_Assigned task:_ Using the entries below, write out the line with "R99: [-29 -23", the line with "R105: [-38 -54", and every line in between, exactly as each is written.

_Input data:_
•••••

Each row below holds a small network's activations on one input, seen along a few directions.
Each table varies a few parts of the input and shows all the possible inputs, shuffled.
A made-up example of a description, with smaller parts first: one of 6 places along a line, together with either a single point or (one of 2 separate values, together with one of 5 places around a ring) or one of 11 places along a line.
Shared parts are said once, and a part with two or three values counts as separate values.

Other details of the inputs vary at random and push rows far along two fixed directions, the same in every table; ignore that.

Table:
R1: [-12   6  12 -20  -7 -50   4  66  43 -41  10  39]
R2: [-22  -3  -8   9  21  21  -4  15 -10  18 -21   2]
R3: [  5  -6 -24  11  -4  29  -1   8  -3  19  -3 -20]
R4: [ 15  16 -20 -24 -31 -42  17  54  41 -40  24  16]
R5: [ 38  44  25 -29 -14 -30 -13 -74  64 -70  44  43]
R6: [ -7  25   6 -30 -10 -47  10  68  35 -43   9  26]
R7: [ -8 -30  -3   2   4  18  -2   7 -33  21  11   6]
R8: [ -6 -13  -8  16  -3  30  12   8 -10  16   6 -19]
R9: [ -3   4  -2 -13 -26 -34  19  53  41 -47  39  25]
R10: [-14 -11   7  10  17  15  -3  18  -9  23 -24  -7]
R11: [  29   29   32   15   -3   15  -29 -124   17    2   -3    2]
R12: [  4   2   2 -31 -15 -50  14  53  26 -48  37  12]
R13: [ -7  -9 -17  31 -14   9 -11   6  -2  26 -18  -9]
R14: [  30    9   40  -16   14   14   -9 -123  -23   -4   20   17]
R15: [-17   0  -3   4  17  23  -2  17  -7  22 -20  -8]
R16: [ -8 -16 -15  16  -7  14  -4   3  -1  17 -14 -28]
R17: [-13  -3  -1   2  16  14 -12  17 -13  30 -19  -3]
R18: [ -3  -8  -9  17  -2  23  15   8 -23  10   1 -21]
R19: [  21   37   43  -10   31   11  -28 -115  -10   -4   -8   15]
R20: [-11  -9   1   8  17   6   7  15 -20  21 -30  -6]
R21: [ -5 -11 -17  16  -7   7   0   4 -14  11 -18 -30]
R22: [  8  19  -5  -8 -44 -59   2  59  43 -34  12  16]
R23: [ -3 -11 -13  15  -3  21  22   5 -20  15   0 -18]
R24: [-11  -6   6  10  18   8   0  18 -23  17 -28  -8]
R25: [-12 -19 -20  21  -4  12  -5   1  -4  13 -15 -19]
R26: [-14   2  -9   3  17  14   8  15 -17  21 -26  -7]
R27: [  1  -4 -19  25 -17   2   1   5  -9  29 -24 -17]
R28: [  18    7   31   -4   28   21  -17 -124   -2  -15   22    8]
R29: [  0 -22   0  -2   2  12   2   9 -43  19   7  -6]
R30: [ -5 -14 -21  14  -7   5   7   1 -11  15 -20 -27]
R31: [ 33  32  41 -44  -2 -48   3 -77  45 -70  50  34]
R32: [ -7 -23  -7   3  11  19   3   5 -15  16   8 -21]
R33: [-10  -1  -7   0  16   5  -1  14 -24  29 -25  -2]
R34: [  8  -1 -25  12  -3  22   2   8 -16  14  -8 -22]
R35: [-18  -7  -6   7  19  12 -13  15 -17  26 -19   7]
R36: [  4  -7  11 -36 -25 -42   7  57  24 -33  44  31]
Each input here is: one of 4 places along a line, together with either one of 3 separate values or one of 6 places along a line.
The inputs of R15 and R6 match in every part but the place on the line of 4. If R11 is changed in the same way as R15 into R6, which row does it become?
> R22
Change only the choice among 3 separate values in R2. List by row number the other rows that result.
> R1, R35
Change only the place on the line of 4 in R25. List by row number the other rows that result.
> R16, R21, R30

Table:
R37: [ -2  18  -8   1   9  13  -2 -26  24  -8 -18   3]
R38: [ 16  -5  -6   6 -25   5  -6 -31  -6   9  28  13]
R39: [ -8  18   7  24   1  -4   0 -28  16 -17 -16 -15]
R40: [ 13  23  -2 -10   6  -2   0 -25   6  -7 -20 -17]
R41: [  3  18  28 -26  23  13  -3 -11 -16   0   2  11]
R42: [-53 -36 -19  27  31  45  -2  85 -45  60 -28 -27]
R43: [  2   8  20 -29  32  -2   2 -18 -16  -7  -6   2]
R44: [ 14 -15  15   9 -18  12  -9 -26  11   2  21  -4]
R45: [  6  -5  -1   6  -3  14  31 -32   4 -20  19 -14]
R46: [ -1 -23 -13 -26 -57 -70   7 108  63 -60  44  29]
R47: [  7  27  -8   9   8  21   2 -21  25   0 -10  13]
R48: [-10 -50 -52  37 -12  24  31  69 -68  49 -13 -57]
R49: [-33 -17 -45  34   9  52  17  79 -21  64 -44 -41]
R50: [ -6   0  29  -6   2 -21   5 -27 -25   4  -5  14]
R51: [ 10 -15  -3  -4 -19 -12   1 -37  -3   5  19 -11]
R52: [  2  12  -4   3 -18 -12 -20 -31   6   8 -19   7]
R53: [ -3  -3  39  -5  13   3 -18 -15   0   9  -3  19]
R54: [ 20   8   3 -13  -9  23   6 -22  -6  -8  27 -12]
R55: [  8   5  16  24 -14 -12  -1 -28  13  -6 -25  -8]
R56: [-43 -31 -50  44  14  28   1  71 -21  52 -50 -56]
R57: [ -9  -3  18 -17   7 -12 -18 -25 -17   9  -5  27]
R58: [  5  12   0   2 -12 -21 -10 -33   9  11 -19  -6]
R59: [  8   7  23  -9  18 -17   8 -21 -30  -5  -4   6]
R60: [ -6  -4  22 -18  13 -21  -8 -26 -14  12  -5  13]
R61: [  2  -2  -6  16  -2  23  -8 -26  13 -11  31   4]
R62: [-23  -1  18  -6  32   6 -22 -19   1 -12  -2  17]
R63: [  7   2   1  -3   0  28  13 -25  15  -4  28  -5]
R64: [ 16  19 -10   0  -3  -9 -17 -26   1  -1 -16   0]
R65: [-22 -68 -36  50 -19  29  23  68 -48  48 -21 -53]
R66: [ -4 -11  38   4  11 -12   0 -22 -11  -6 -11  12]
R67: [ 13  11   6  21 -10   5 -21 -22  22   6 -17  15]
R68: [ 13 -26   6   6 -10  -3  -4 -33  12  -5  13 -14]
R69: [ -9  13  26 -17  32  19   4 -14   4   3   4  18]
R70: [  4   1   5  13  -9  -3 -25 -27  21  -1 -25   4]
R71: [  5  15   7  14 -23 -21   3 -33  -2   3 -19  -5]
R72: [ 19 -16   3  16 -17  14 -11 -26   9   0  22  10]
R73: [  7 -14  -7  -3 -25  -3  -9 -36  -6   1  20   3]
R74: [  5   0 -24 -47 -47 -58  22 110  45 -69  49  21]
R75: [ 14  12  13 -12  21  -1 -12 -15 -21   8   5  29]
R76: [-16   9  14 -47 -35 -81   9 119  38 -32  32  51]
R77: [ -8  25   8  15   4  11 -18 -21  27  -2  -8  -7]
R78: [ 14  34   6  -7  -2  14  -5 -17   6  -1 -11  -8]
R79: [-10   2  18 -20  41   4   9 -21   4  -4  -5   9]
R80: [  3  11  27 -17  21  -1  15 -18 -27 -15  -6   3]
R81: [ 11  22  -3  11 -19  -4 -16 -27   7  16 -11  18]
R82: [ 10 -11   4   9 -30 -12  14 -38 -15  -4  20 -10]
R83: [  8  17  17 -20  24  16  -4 -12 -18  -2   2  25]
R84: [-13  27 -19 -11 -35 -62   2 117  79 -56  23  37]
R85: [-47 -43 -35  13  37  46  13  80 -47  55 -39 -18]
R86: [-12  14  -4  13   6   6 -23 -26  24 -12 -16  -3]
R87: [ 10  24  -6  -9   0   8 -10 -23   4 -10 -19  -4]
R88: [ -8  -3  12 -31 -26 -70   2 123  52 -44  27  63]
R89: [  8   3  16 -21  29 -18  -5 -21 -19   3  -3   5]
R90: [  3  -8 -11  -5   2  23   8 -30  12 -14  20  -1]
R91: [  7   1   9  12  -3 -13 -15 -28  24   2 -25  -9]
R92: [-19  -1  22  -7  38  -4 -11 -21   3  -9  -2   4]
R93: [-33 -28 -54  31  17  36  22  71 -21  57 -52 -50]
R94: [ -2  -1   5  10  -3  21  -7 -25  15  -9  31 -11]
R95: [ 22  -7 -13  -6  -9   1  -6 -31 -11  -8  22  -5]
R96: [ 26   3  -1  -4 -11   6  -1 -25  -9   2  30  -9]
R97: [ 19  -3  -6 -15   0   8  11 -29  -6 -14  18 -21]
R98: [ 14  27   5   2  -5  -1  13 -25  -5 -16 -20 -16]
R99: [-29 -23 -42  36 -18  26   0  75 -39  79 -45 -36]
R100: [ 11  -4   5  -1 -27   3  -4 -30  -4  11  28  -1]
R101: [  6  -9  -8  -6   8  13  18 -32  15 -11  19 -15]
R102: [ 19  33  -5   0  -1  16  -6 -18   4  -3 -11   7]
R103: [-13 -10 -19 -26 -35 -70  19 105  68 -68  52   9]
R104: [ -7 -14  28  -7  16  -3 -23 -20  -2  -1 -11  24]
R105: [-38 -54 -46  51  -4  39  25  68 -45  38 -12 -60]
R106: [ 31   2 -12   2 -10   8  -3 -26 -11   0  30   6]
R107: [ 25  28  -9   8  -3  -1 -13 -21   1   7  -8  10]
R108: [  5   3  13 -20  23  -9 -15 -20 -22   0  -3  18]
R109: [ -3 -14  31  -8  22 -12 -13 -22   0   2 -12  10]
R110: [-19   3  29   5  27  -3   2 -21  -8 -17  -2   5]
R111: [  8  12  17  14 -11   3 -20 -21  24   8 -17   0]
R112: [ 25  -8  -9  -7  -3  -9   4 -32  -9  -4  21 -18]
R113: [ 20  29   2   1  -5  -3 -12 -21   3   9  -9  -4]
R114: [-48 -37 -30  34  33  47  -3  85 -47  58 -28 -13]
R115: [ 14  10 -24 -39 -48 -50  26 115  46 -62  57  31]
R116: [ 19  18  -6  -1   4 -18  -7 -28   4   2 -17 -14]
R117: [-35 -38 -33   4  28  41   6  83 -67  52 -40 -25]
R118: [ 19  22   1  11  -7 -18   6 -28  -8  -6 -17 -13]
R119: [  9  14  24 -18  20  -3 -10 -15 -19  10   5  14]
R120: [ -4  11  15 -11  33  21   3 -15   2   1   4  32]
R121: [ -9   6  25  -8  30   5  22 -21  -7 -12  -5  10]
R122: [ -6 -12  -7   8  -1  15 -12 -31  12 -19  23  -7]
R123: [ 12   1 -11   3   1  31  12 -26  13  -7  28   9]
R124: [  0   6  19  -8   6  -4 -14 -20 -16  17   3  37]
R125: [  1  21   3  12   4   4  21 -28  16 -12 -18  -9]
R126: [  8   3 -14 -36 -51 -67  45 108  36 -74  48   8]
The inputs of R76 and R57 match in every part but one. If R99 is changed in the same way as R76 into R57, which row does it become?
> R52
The inputs of R98 and R102 match in every part but one. If R121 is changed in the same way as R98 into R102, which row does it become?
> R120
The inputs of R72 and R46 match in every part but one. If R38 is changed in the same way as R72 into R46, which row does it become?
> R73
What do these inputs look like to the network?
> one of 3 separate values, together with one of 5 places along a line, together with one of 6 places around a ring
Start at R39 and move only the place on the line of 5, one step at a time. The first step leads to R56. Which rows follow, in order?
> R86, R77, R84
Start at R53 and move only the place on the ring of 6, one step at a time. The first step leads to R42. Which rows follow, in order?
> R69, R41, R119, R76
Change only the choice among 3 separate values in R79. List by row number the other rows that result.
> R93, R101

Table:
R127: [ 23  27  19 -21   0 -10  -3 -54  18 -35  23  20]
R128: [ 17  16  18 -20   3 -17  -8 -58  21 -38  23  17]
R129: [  5  -3  -4  -2 -14  -5   5  16  -3  -1  12   7]
R130: [  1  -8  -2  14   6  29   8 -15 -29  22  -8 -21]
R131: [ -3  -1  -1   7  -6 -12   8  15   8  -8  -3  -5]
R132: [  1   2 -14  -5  -6 -11  -2  14   9  -4  -4  -4]
R133: [  2   8  -1   2 -12  -7   9  17   6  -5  -4  -5]
R134: [-6 -8 -2  1  0  1  6 17  9 -8 13  4]
R135: [ -3   8 -12   2  -5  -6   4  16   7  -8  -4   2]
R136: [  7  -5  -6  -4 -13  -8   2  16  -2   2  14   2]
R137: [ 13  24  41 -29  19 -18  -7 -48  13 -27  11  36]
R138: [-3 -1 -7 -1 -8 -3 -3 16 18 -2  0 -3]
R139: [  2  -8  -2  -7  -9 -10   7  14   1  -6   9  -9]
R140: [  4   4  -6   4 -17  -8   1  16   5   1  -1   6]
R141: [ -3   2 -11   3  -1 -10   3  15   9  -9  -4   1]
R142: [ 0  0 -3 -3 -5  6  7 19  6 -5 12  4]
R143: [ 16   8  28   4  15  16  -4 -89  -7  -8   7  -3]
R144: [ -2  -7  -7   5 -15 -14  -4  13   8  -1  -1   2]
R145: [-1  7 -5  2 -8  3  3 19 15 -3  0  2]
R146: [ -4  -8 -12  13  13  30   2 -18 -29  19  -9 -14]
R147: [ 13  13  24   4  15  29  -9 -87  -1  -5  10   6]
R148: [  2  10 -12  -1  -6  -5   4  17   6  -6  -4   1]
R149: [  2  -4  -8   1 -17 -14  -4  13   8   3   0   0]
R150: [ -9 -12   9   1  31  23  -4 -13 -35  27 -23   1]
R151: [ -2  -4  -5   8 -12 -13   0  14   7  -2   0   6]
R152: [ 23  22  24 -19  -1  -6  -7 -52  27 -30  29  17]
R153: [ -6 -11  -4  -3  -3  -1   2  16  10  -7  12   0]
R154: [-6  5 -4  6 -6  1  3 18 15 -5  0  4]
R155: [ -3  -7  -8  25   0  24  -4 -18 -23  29 -18 -11]
R156: [ -4  -3  -2   3  -9 -13   4  14   9  -7  -4  -9]
R157: [ -3  -6  -9  -3   2  -7   7  15   0 -11   8   2]
R158: [-10  -2   8   8  28  22  -7 -12 -27  32 -33  -1]
R159: [ 6 -2 -1 -6 -8 -7 10 17 -1 -5 10 -9]
R160: [ -4  -1 -13  -1  -4 -11  -2  13  10  -8  -4  -3]
R161: [-7 -1 -4  6 -2 -2  2 17 17 -6  1  2]
R162: [-7 -4 -6  3 -5 -4 -2 15 18 -5  0 -1]
R163: [  5   5  -3   0 -11 -11   6  16   7  -2  -2 -10]
R164: [-18   0   5   9  27  20  -7 -15 -24  33 -28  -5]
R165: [ 24  14  23 -19 -11 -19 -11 -58  20 -27  27  20]
R166: [  5   8 -14  -4  -5  -8   0  16   8  -3  -2  -4]
R167: [ -1 -14  -5  -1 -12 -11   0  13   0  -3  11   3]
R168: [ -3   5  -1   6 -10  -8   9  16   6  -7  -4  -4]
R169: [-2 -8 -5 -7 -5  0  1 16  9 -4 12 -2]
R170: [  6   1 -12 -10  -3  -5   4  16  -1  -5  10  -3]
R171: [  2  -5 -12 -11  -4  -8   2  14   1  -6   8  -3]
R172: [ -1 -11  -3   2  -9 -10   4  14  -1  -4  12   7]
R173: [ -1  -4 -10  18   8  33  -6 -14 -12  30 -15 -20]
R174: [ -3 -11   0  -3  -7 -10   8  14   1  -9   8  -8]
R175: [-12  -8   8   2  30  25  -2 -14 -33  30 -18  -2]
R176: [  0  -5  -3   1 -13  -6   5  15  -3  -3  11   8]
R177: [  4  -7 -11  19  -1  22  -7 -16 -22  34 -16 -17]
R178: [-15   1   9 -15  14 -11   3  21  -4   1   1  13]
R179: [-14  -1   6   8  28  22  -6 -14 -25  33 -30  -3]
R180: [ -9   8  13  -4   8  -9 -19  26   4   0 -10   9]
R181: [-2 -2  1  0 -7 -5 13 16 -2 -9  8 -3]
R182: [-10  -8  12   7  26  28 -21  -9 -33  28 -16  -7]
R183: [-10  -5   7   8  29  21  -8 -13 -27  30 -35   0]
R184: [  1   0  -4  -1 -12 -13   4  14   9  -4  -4 -10]
What do these inputs look like to the network?
> one of 2 separate values, together with either a single point or one of 4 places along a line or (one of 4 separate values, together with one of 6 places around a ring)
The inputs of R179 and R175 match in every part but the choice among 2 separate values. If R144 is changed in the same way as R179 into R175, which row does it become?
> R167
Change only the place on the line of 4 in R158. List by row number the other rows that result.
> R164, R179, R183
Change only the choice among 2 separate values in R173. List by row number the other rows that result.
> R152
Change only the place on the line of 4 in R178. List by row number the other rows that result.
> R137, R150, R175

•••••

_Task response:_
R99: [-29 -23 -42  36 -18  26   0  75 -39  79 -45 -36]
R100: [ 11  -4   5  -1 -27   3  -4 -30  -4  11  28  -1]
R101: [  6  -9  -8  -6   8  13  18 -32  15 -11  19 -15]
R102: [ 19  33  -5   0  -1  16  -6 -18   4  -3 -11   7]
R103: [-13 -10 -19 -26 -35 -70  19 105  68 -68  52   9]
R104: [ -7 -14  28  -7  16  -3 -23 -20  -2  -1 -11  24]
R105: [-38 -54 -46  51  -4  39  25  68 -45  38 -12 -60]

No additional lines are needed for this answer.